▸ Exercise requirements: Where the line with "-79 -104 -404" appears below, start writing out lines exactly, and finish with the line with "-157] | <53>", which is included; write out nothing else.

▸ Materials provided:
Each row has a hidden value. The values are split into ranges, and the group after each row names the range that its value falls in. Each part has its own value, ranges and names.
[  -2 -258 -183   27  239  -72 -293  108   13 -165  221 -226  248  237
 -180   51  246   71 -187   15  112  -94   -7 -181 -162 -434  144 -194
 -173   98 -334   17  275  -35   65  428  172 -255  208  -62  122  182
 -144  148 -181  -21] | <66>
[-167  119  -50  219 -408 -201 -295  265   64 -188  263  253  -79  297
 -295 -169  211 -201  130  151  104 -190  488  118   65 -389 -608   24
  -53  -76  -83   24  -34  -79  108   62   -3  -56  199  -12  490   92
 -319  -47 -216 -183] | <53>
[-378   17  -16 -217  406   83  411 -189 -130  102 -345  122  -54 -296
  514 -152 -335  168 -126 -249  158  -54 -288   46 -348  576   83   -6
  189   76 -378 -417 -339   21  -77 -349  -47 -219  184 -182 -585  176
 -230  170 -291  -94] | <54>
[  76  -70 -359  -14  295  140 -126  116  -69 -226  -77 -211  304  120
 -208  274  319  -33  -78 -109 -216  272 -314 -254 -414 -287  451 -215
 -308  213  -26  -57  175  187   73  400   56 -322  105  239   48  125
  -17  179   34  -43] | <58>
[ 127 -243   -9    7   83 -127 -249   49  175 -250  109 -299  254  178
    2   83  293 -266 -211  -83   17  307  -21 -212 -283 -344   76 -190
 -472  124 -132  227   76  268   61  265  -28 -223   94 -156  120  -27
 -143  197   -6  -88] | <53>
[-138  387   72  108 -373  -44  -82  257 -172 -160 -148  -17  -16 -214
 -219 -393  227 -242  325 -146  -15   93  149  165 -144 -259 -387 -150
  -19 -157  125  121  -88 -126  140 -157 -238  165   28 -212  383  212
 -477 -117  -93 -227] | <67>
[  20 -227  375 -178 -131  -36   48  -61   27 -288   47   70  -49  116
 -101   71 -263   67 -190  157    0  -69    3   55  120  -15 -202   81
 -138   80  -55   26  198  -93 -415   82   89 -155 -142   63   53   24
  158   47   76  282] | <67>
[  56 -280  411  -72   55  -32  -76 -243  115  -20  205   17  -20  250
   33   53  113 -133 -269 -160  136 -102   67   98  148  100 -362   35
 -163  -68 -180   25 -116 -159 -277   -8 -153 -168 -159 -149   82 -266
  -68  107  -53  180] | <54>
[  65 -181  -83  274  111 -176 -178  117  318  -64  173  -51  422   74
   25 -149  533 -331    2  -66  134 -385  113   13 -183 -109   15 -241
 -265  -68 -334  172  -65  294 -142  338   58 -218 -201   34  -20  120
 -115  289   32  112] | <62>
[-115 -137 -229  -27  424  -72  -94   41  100   -5 -146  -49  402   24
   17   97  463  -64  -38  -60  -15  133 -249 -333 -514 -302  419 -219
 -418   63 -169 -186   36   83  157  259  185 -347  201  -22 -286  -50
  -62  402 -219 -177] | <66>
[ -78  328   36   48 -385  -47  215  157 -295 -478 -332   22  -16 -262
    0 -197  -83 -195  275  124 -125  278   10   -4 -194 -194 -206 -180
  -87  -87  191   59 -175   43    5  -32 -147  139   49  -69  177  301
 -290  -60  -35 -107] | <53>
[ -70  -81  325   -2  -80  -93   43 -170   83 -191   47  339    0  295
  -47  244   88  -19  -92   52   13  -85  -15   79   -9 -247 -309  151
 -164  -58  -33 -153  -27 -264 -323   62  -47  -78 -115  -63  108 -332
   81   81 -269   88] | <66>
[  75   83   87   54 -123   58   62  191 -113 -264   18  -15  111  -30
 -242 -202  123 -231   44   33 -121 -176  107 -100  -72  -58  -83 -313
 -149    9   36  116   34  160 -326  206  -56 -187 -182  324  184  303
    7  191  197  236] | <58>
[ -58  -10  109 -212 -173  144 -118  160  204  158   67   85  -75  -29
 -253 -101  -16  -58   24 -191  -63 -140   82  236  -37  409 -275  192
  -11  154   -3   47  105   97 -273 -160   26 -278 -225  357   80  126
    5   12  360  162] | <60>
[-176 -191  -30  138  571  -97   14   31   81  252  -73   39  301 -154
  304 -186  393  -43 -101 -268  233 -192  -62  -30 -246 -170  128 -300
 -210 -143 -310 -245 -289 -111  285   79   70 -207  153 -390 -274 -160
 -208  369 -406 -204] | <54>
[-258  -66  -52 -277 -103   49 -160   26  -18   19  212  220 -200  333
 -334   -2 -177  165 -107  138   58 -228  194  -45   33  232 -321  223
  111  180 -252 -230  180 -117 -222  -48  166 -396  223  395   62  223
  -77   65  -37   62] | <58>
[ -16  130  -40  141 -378  -83 -163  121  -43 -366  104    4  -56  196
 -177  -78  163 -319   91   48  -35  120  260   26  -42 -161 -415  -72
 -119  -24   13  130 -109  106   24   49 -164  -57   98   19  372  154
 -333  -78    6  -76] | <51>
[-147 -110   20   30 -112    1 -155   36    1 -214  332  139 -260  400
 -139   32 -244   70 -251   -4  119 -238  267  188  157   43 -460  130
  178  151 -289 -104   86  -58 -146  -11  -32 -224  183   23  283  142
 -161 -141 -146   67] | <67>
[-353   65 -175 -425  357  206  259 -140  -12  296 -194  173 -124  -43
  350  139 -336  225 -221 -386   68  167 -302  -21 -524  526   27  261
  151  326 -339 -401 -264  136 -103 -343 -110 -330  243  120 -325   45
 -163  184 -278 -260] | <51>
[ 181  -58  -76   14   37  -25  -85   85  163 -340 -167 -189  392   34
  -55  291  339 -241  -32 -103 -219  433 -336 -135 -483 -417  327 -109
 -528  172   92  201  132  341  -80  327  -60 -123 -149   46  115  -68
   42  170   87  -61] | <53>
[-433    5 -118 -263  229   19  -32 -159  299  327  -59  235  -47  107
  211   12  -31   49 -136 -355  167  -91 -162  145 -450  599 -102  369
   97  236 -472 -327 -125  158 -126 -440  -54 -373  164   15 -389  -17
 -256  134 -234 -223] | <54>
[ -68  194 -271  242 -138   43 -104  254  -83  -38  269  129    1  163
 -166 -163  243 -157  111 -122   78 -368  340  114  -42  -97 -411 -140
  183  -38 -212   -2 -220   55  -16  188 -135 -101   39  227  432  300
 -336   15 -119  -53] | <60>
[-134    4   -3 -198    3  143 -117   79   48  188  207   71  -72  139
 -201  -40 -117  168 -135 -258  110 -305   29  236  -57  187 -278  213
  220  189 -324  -39  128  -49 -292  -46  -79 -180  -72  222  259  199
 -138  -12  -52   28] | <54>
[ -35 -268  139  -26 -175   -9 -162   -6  149 -274   13  195 -131  215
 -197  291 -123   74  -66  163 -107   98   12  304  238   31 -242  294
 -160   66  120 -136  161 -178   -1   10  207 -200  -20   29   61 -185
  110 -195  158  156] | <51>
[  34   88 -173  333  149  -16 -235  258  215  -60   38  -50  391   46
 -175    9  621 -236   71 -364  -53 -132 -125  164 -379 -467  139 -192
 -226   28  -98  109  100  156   35  265 -130  -70 -179  -88  279  -25
 -149   89 -117 -116] | <58>
[-323   46 -132 -131   81  114 -195  155  410  422  111  194  -74   20
   -6  -15  -77  188  -72 -536  156 -312  -70  558 -289  405 -242  478
  297  294 -398 -132  117   84 -115 -348  -36 -201  -73   15   29   65
 -195 -142  -82 -160] | <60>
[ -84  -83 -520  119  344  -60  -95  130   72  -20   81   88  441  205
  -10  219  380   80  -24   28   75 -226 -138 -180 -430 -412  296  -97
 -133  112 -424 -164   -9  157   25  545  178 -246  140  239   39  167
  -90  326 -360 -173] | <53>
[-150  409  -71 -174  -70  192  404  116 -569 -152 -522 -102  -63 -566
  139 -289 -198   16  278 -142 -107  382 -198  -43 -286   75  -43 -256
  104  -89  171 -121 -366 -113  175 -170 -215  136  142  -72   22  387
 -415  -14  -84 -217] | <51>
[-362  -79 -104 -404  273  100 -215 -201  359  549  -54  -21   26   -3
   81 -117  171  -13  -84 -506  176  -51 -224  172 -403  900  -34  373
   53  196 -480 -199  -65  146  -72 -513  -55 -442   53   63 -476   34
 -365  132   53 -157] | <53>
[-127  271 -113  -72  -83  178  555   46 -567 -540 -676  -95 -141 -598
  305 -160 -418  -30  253   84 -245  511 -264  -56 -213  341  123 -308
   50  -47  287 -220 -374   60  183 -173  -46    0  185  -55 -344  457
 -256 -107  155   10] | <60>
[  12 -108  -69  152  173 -129 -153  156  164 -220   88  -53  312  180
  -60   62  374 -189 -129  -63   -5   13  -22 -201 -372 -524  149 -253
 -382   99 -145   52  126  185  -28  330   39 -234   70  -74   94  -23
  -21  274 -187  -76] | <66>
[-327   -3 -142 -155  -68   29 -230   63  379  272   21  240  -17   56
 -136   -5   18  129   83 -216   98 -296  -61  454 -177  491 -207  500
  183  180 -331 -164  148   36 -134 -282  123 -247  -72  170 -126  116
 -172 -112   54  -53] | <62>
[  23 -112   28  282 -223 -183 -185  251  168 -420  109   57   88  128
 -108   21   76 -138   -8  125    2  -51  183  213   28 -454 -219  -47
 -205   20  -13  131  136   75   49  229   96  -31   -5 -170  304   45
  -57  -97  -33   12] | <51>
[  38 -209  335 -263 -261   20  -97  -39  111 -321   71 -123 -201  143
 -114   49 -352  -78 -256    3  -61  240   36  101   64  237 -281  163
 -169  233    7  164  224  138 -300 -144  -36 -229  -54   29   96   73
   16 -104  300  205] | <53>
[-135   84 -104 -299  -17  299 -159  102  271  247  -41   20 -110   16
 -207   93  -66  -15  -66 -504 -161  117 -208  340 -309  631  -73  378
   51  388  -51  -37  139  289 -197 -362 -142 -349 -157  373   30   82
  -71  -99  351  -16] | <51>
[  96 -151 -238   67   62  -14 -125  122   21 -334  138  -87  168  278
  -81  242  121 -101 -171   59  -73  150    6 -184 -211 -338   72 -137
 -268  188 -117   46   49  250   -3  411   47 -259  134  175  221  109
  -27  142  -38  -24] | <51>
[  81 -437  368 -227  219   38  166 -361  -62 -188 -171  -34  -53    9
  284  334 -129   63 -253   12  -23  403 -234  -27  123  145  -47   38
 -311  -71   98 -198 -213 -296   11   13   75 -190    1 -268 -309 -405
   88   69   22  176] | <60>
[-326  326  -28 -158   31   44  529   76 -399    5 -669  164   74 -742
  303 -394 -167  116  418   38   14   46 -228   22 -294  230   45 -176
  114 -219   42 -312 -415 -201  109 -213   68   99   66  -89 -413  358
 -291  143 -163 -151] | <62>
[-202  447   49   51 -203   11  419  203 -279 -125 -620  119  114 -733
  171 -473   50 -165  525  -50  -80   58 -123  153 -284  111  -74 -248
   13 -262  208  -76 -384  -50   65 -217  -88  195 -135 -112 -175  329
 -315   49   10 -108] | <62>
[ -19  -65  199  -32 -207   -7 -300 -143  227  -90  -13  105   34  244
 -308  233  370 -155   80 -132 -104  140 -126  302   17   32 -258  312
 -227  -46   94   -8  112 -206  -92 -102  -92  -96 -206  -40  144 -328
 -114 -150  103   42] | <67>
[  10 -279    0  -38  459  -22    8   80   82 -125 -260 -254  331 -231
  180   34  150  -20 -176 -160  -43  295 -346 -136 -367 -230  480 -283
 -447  109  -46  -45   96  128  196  169  157 -250   85 -288 -308  -48
   25  256  -29  -66] | <67>
[-376   20 -198 -317  185   61  178 -338   52  -28 -261  171 -164  129
  401  238 -218  -14 -160 -187   12  397 -279  -89 -498  670  -15  300
    0  251 -285 -420 -345  229  -11 -431 -113 -386  361   11 -529  -35
 -279   91 -206 -242] | <51>
[ -44  -44  -27   24 -270  -31  -39  -72  100 -387   -2  237  -21  283
 -129  318  -42  -39   27  175 -110   15  -48  189  -10   46 -212  275
  -66   87  -36  -79   45   44 -253  100   36 -131  -91  219  103    5
    9 -121   51  129] | <51>
[ -50 -180  205   36   39    2   26 -131   72 -124   47  289  -33  226
  -19  223   21   18 -126    2   -2 -137  -19  204  127    7 -244  136
  -95  -33  -52 -206  -84 -201 -188   48    8 -164 -109    6   38 -258
   76   25 -110  146] | <54>
[ 138  -54 -108  -52 -180  -20  -24   26 -127 -504    5 -108  101  210
 -100  306   -5  -71  -57  181 -133  361  -69 -196 -177 -393  -26  -48
 -257  125   31  111   46  115  -89  382  -15  -78   77  144  295  120
  -60   26  -16   -6] | <62>
[-273  471 -225 -137   -7  191  574  -11 -501 -156 -684  175  -56 -532
  300 -127 -113  -51  392  -53 -196  389 -282 -122 -439  356   50 -176
   80 -111  208 -388 -595  -19  148 -249 -138  -14  173  116 -348  279
 -330   92  -95 -203] | <60>
[  13  170   50  276 -225  -24   19  249  -69 -384   45   90   34   39
 -164 -145   98 -236   68  -22  -80 -157  171  129  -48 -286 -249 -228
  -59  -16   41   99  -15  110 -159  145 -148  -18 -106   41  370  200
 -111  -18  -14   77] | <67>
[-155 -321  120  155  499 -139  118  -22   10 -175 -105   50   89  -27
  356  -82   96 -114 -275  -17   96   67   21 -218 -141 -168  133 -414
 -368  -60 -105 -319 -220  -38  280   36  164 -365  344 -449 -437 -209
  -17  331 -295  -45] | <66>
[  52 -103 -179   30  335   37   31  159  153 -114 -261 -133  329 -169
  192  222  255 -121  -71 -257 -161  433 -344 -104 -539 -290  416 -184
 -453  176   82  -27  -48  284  215  196   47 -215   31 -115 -142 -133
   34  220  -12 -178] | <60>
[ 111 -124 -175   35   -1  -97  -84   38  113 -363  -66  -93  351  126
  -24  310  254 -101   -3   98  -94  232 -214 -131 -344 -403  212  -35
 -364  105  -77  104   93  205  -69  428   86 -112  -44   75   78   36
   -8  135  -32  -29] | <62>
[-112  129   -7 -409  -93  238 -125   -6  179  199  -87   24  -15   49
 -277  138   12   16   -3 -373 -151  158 -287  184 -360  432  -58  393
  -21  312  -53    0  187  153 -344 -256 -159 -250 -203  399   80   58
  -69  -10  232  -25] | <54>
[-215  347 -168  188 -187  -38  189  214 -303 -190 -164  188   64 -227
  -55 -429  129 -160  350  125   36 -315  195    5 -107    2 -238 -295
  139 -205  -99 -119 -298  -12  -18   48  -46   -1   67  147   74  483
 -368  107 -139  -47] | <54>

▸ Solution below:
[-362  -79 -104 -404  273  100 -215 -201  359  549  -54  -21   26   -3
   81 -117  171  -13  -84 -506  176  -51 -224  172 -403  900  -34  373
   53  196 -480 -199  -65  146  -72 -513  -55 -442   53   63 -476   34
 -365  132   53 -157] | <53>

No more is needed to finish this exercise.